[Stored items]

++++++++

[-29.0  39.2  21.8 -17.6  -4.2  -7.9 -34.2  -6.1  -7.2  -0.4  29.3 -15.1
  -4.9 -19.1  -9.1  31.1   5.9  61.3 -36.3   4.6  -9.1  37.8 -15.0]  ran
[-10.3  12.4  31.6  -0.5   2.5 -14.9 -37.7  -9.1  -3.6   5.9  38.5 -19.9
  17.6 -19.0 -14.8   4.1 -11.8   0.8  -0.9  -8.8  -1.8 -15.2  -1.3]  fifu
[ 12.5 -31.8  11.7   6.4   2.5   9.8  12.3  -4.6  -5.1 -11.3  -9.5   9.8
  -8.1 -10.6  -9.2 -27.6  -5.0  -8.7  14.4  11.7  -7.4 -14.8  29.2]  minad
[-29.0  39.2  21.8 -17.6  -4.2  -7.9 -34.2  -6.1  -7.2  -0.4  29.3 -15.1
  -3.3 -11.8 -10.6  33.5   9.5  -0.1 -16.0 -15.1   5.9  -1.0  -8.8]  Kur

++++++++

** INSTRUCTIONS FOR THE TASK **
Each record shown above must be printed once more, exactly.

** WORKED SOLUTION **
[-29.0  39.2  21.8 -17.6  -4.2  -7.9 -34.2  -6.1  -7.2  -0.4  29.3 -15.1
  -4.9 -19.1  -9.1  31.1   5.9  61.3 -36.3   4.6  -9.1  37.8 -15.0]  ran
[-10.3  12.4  31.6  -0.5   2.5 -14.9 -37.7  -9.1  -3.6   5.9  38.5 -19.9
  17.6 -19.0 -14.8   4.1 -11.8   0.8  -0.9  -8.8  -1.8 -15.2  -1.3]  fifu
[ 12.5 -31.8  11.7   6.4   2.5   9.8  12.3  -4.6  -5.1 -11.3  -9.5   9.8
  -8.1 -10.6  -9.2 -27.6  -5.0  -8.7  14.4  11.7  -7.4 -14.8  29.2]  minad
[-29.0  39.2  21.8 -17.6  -4.2  -7.9 -34.2  -6.1  -7.2  -0.4  29.3 -15.1
  -3.3 -11.8 -10.6  33.5   9.5  -0.1 -16.0 -15.1   5.9  -1.0  -8.8]  Kur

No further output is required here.